[GIVEN INFORMATION Boundary: Start]

Below is a small trained network, with its code and all its weights. Each question gives an input and a class and asks what happens when units are switched off, that is, made to give their printed mean instead of their output.

import numpy as np


def w(rows, s, z=0):
    codes = np.array(rows[::2]) - 128.0
    scale = np.full(codes.shape[1], s)
    scale[-1] = z or s
    return codes * scale


def f(y):
    return np.maximum(y, 0)


def log_softmax(a):
    a = a - a.max(-1, keepdims=True)
    return a - np.log(np.exp(a).sum(-1, keepdims=True))


def net(x, mask):
    res = np.array(x, float).reshape(1, 4) / 4 @ E
    y = f(res @ A[0][:, :-1].T + A[0][:, -1])
    res = res + np.where(mask, y, B[0][:, -1]) @ B[0][:, :-1]
    return log_softmax(res[-1] @ U[:, :-1].T + U[:, -1])


A, B = {}, {}
E = w([
[185,191,55,47,112,117,135,113,123,154],'x0',
[208,121,82,173,151,168,150,189,153,150],'x1',
[176,126,166,105,135,121,127,130,191,1],'x2',
[121,226,186,136,140,177,153,104,93,96],'x3',
],0.015)
A[0] = w([
[130,174,74,103,94,115,123,120,135,166,182],'neuron 0',
[165,160,125,98,102,101,125,128,172,86,53],'neuron 1',
[179,155,117,167,173,184,147,182,152,139,2],'neuron 2',
[146,164,72,27,90,127,150,134,131,118,7],'neuron 3',
[57,58,186,252,151,128,134,156,126,90,16],'neuron 4',
[137,120,142,112,127,101,104,149,192,18,58],'neuron 5',
[178,107,87,174,162,117,179,162,152,140,114],'neuron 6',
[146,109,139,119,120,155,170,103,147,87,94],'neuron 7',
[96,149,88,178,101,144,121,115,85,160,56],'neuron 8',
[119,26,85,103,93,53,55,140,195,142,78],'neuron 9',
[108,211,175,139,156,202,199,97,79,95,70],'neuron 10',
[42,125,175,50,64,48,79,58,112,110,43],'neuron 11',
[68,139,110,152,109,123,130,143,90,212,29],'neuron 12',
[123,95,116,116,107,74,102,154,118,147,130],'neuron 13',
],0.014,0.0094)
B[0] = w([
[144,178,158,165,138,57,138,130,96,65,208],'neuron 0',
[106,114,155,147,171,105,128,125,51,156,177],'neuron 1',
[117,89,74,162,94,200,215,150,178,162,173],'neuron 2',
[162,189,54,71,159,16,176,136,68,118,187],'neuron 3',
[170,235,30,78,145,2,180,130,47,71,238],'neuron 4',
[155,92,229,163,245,137,104,117,97,212,233],'neuron 5',
[121,115,132,186,90,178,180,144,170,88,188],'neuron 6',
[116,93,135,142,147,114,99,134,117,154,168],'neuron 7',
[171,61,168,142,198,150,87,125,102,133,179],'neuron 8',
[57,174,129,57,86,223,64,33,135,131,245],'neuron 9',
[69,149,115,31,81,226,48,80,171,108,229],'neuron 10',
[184,68,62,219,91,179,231,195,218,107,252],'neuron 11',
[177,71,219,117,242,132,123,134,107,182,211],'neuron 12',
[108,137,139,114,103,177,92,109,109,69,184],'neuron 13',
],0.0095,0.02)
U = w([
[154,223,71,68,144,58,170,90,62,123,126],'0',
[149,47,245,113,244,176,108,91,83,169,112],'1',
[153,67,77,175,69,230,239,128,208,130,119],'2',
[89,182,139,18,66,255,36,42,134,129,92],'3',
[112,172,217,173,33,121,77,131,111,93,254],'4',
[58,133,123,112,64,39,101,174,204,200,115],'5',
[59,96,149,131,73,65,104,192,136,201,112],'6',
],0.0076,0.031)

Each question gives the input, the list of numbers given to net, and the class t.
The units are the neurons (one row each of A and B). Each row of codes is followed by its name. A weight is (code - 128) times the scale printed after its matrix; where a second scale follows, it is the last column's (A, B and U).
mask holds one flag per neuron, in row order. A switched-off neuron (its flag False) gives its mean, the last column of its row in B, instead of its output. The means were averaged over made-up inputs and are rounded, as every weight is.
A unit's drop is (log p(t) with every unit on - log p(t) with that unit switched off) / (log p(t) with every unit on - log p(t) with every unit switched off).
The circuit of an input: a set's keep is (log p(t) with only the set's units on - log p(t) with every unit switched off) / (log p(t) with every unit on - log p(t) with every unit switched off). Starting from the 12 units with the biggest drops (on a tie, the unit counted first), units are removed one at a time, each time the one whose removal leaves the highest keep (on an exact tie, the one counted first), for as long as the keep stays at least 0.8.
circuit, biggest first: the units of the circuit, biggest drop first
k most important neurons: the k neurons with the biggest drops, biggest first
drop when u is switched off: that unit's drop, to one decimal
input [2,-7,-7,1], class 1: 2 most important neurons	neuron 12; neuron 8
input [6,-4,-7,-6], class 1: 4 most important neurons	neuron 12; neuron 4; neuron 8; neuron 10
input [3,1,-1,0], class 4: 2 most important neurons	neuron 4; neuron 11
input [-7,8,-5,6], class 2: circuit, biggest first	neuron 2
input [-7,-8,4,-2], class 2: 2 most important neurons	neuron 11; neuron 3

[GIVEN INFORMATION Boundary: End]

**WORK ITEM:** Write out the listing exactly from its first line to the line containing "codes = np.array(rows[::2]) - 128.0". Both of those lines belong in the answer.

**ANSWER:**
Below is a small trained network, with its code and all its weights. Each question gives an input and a class and asks what happens when units are switched off, that is, made to give their printed mean instead of their output.

import numpy as np


def w(rows, s, z=0):
    codes = np.array(rows[::2]) - 128.0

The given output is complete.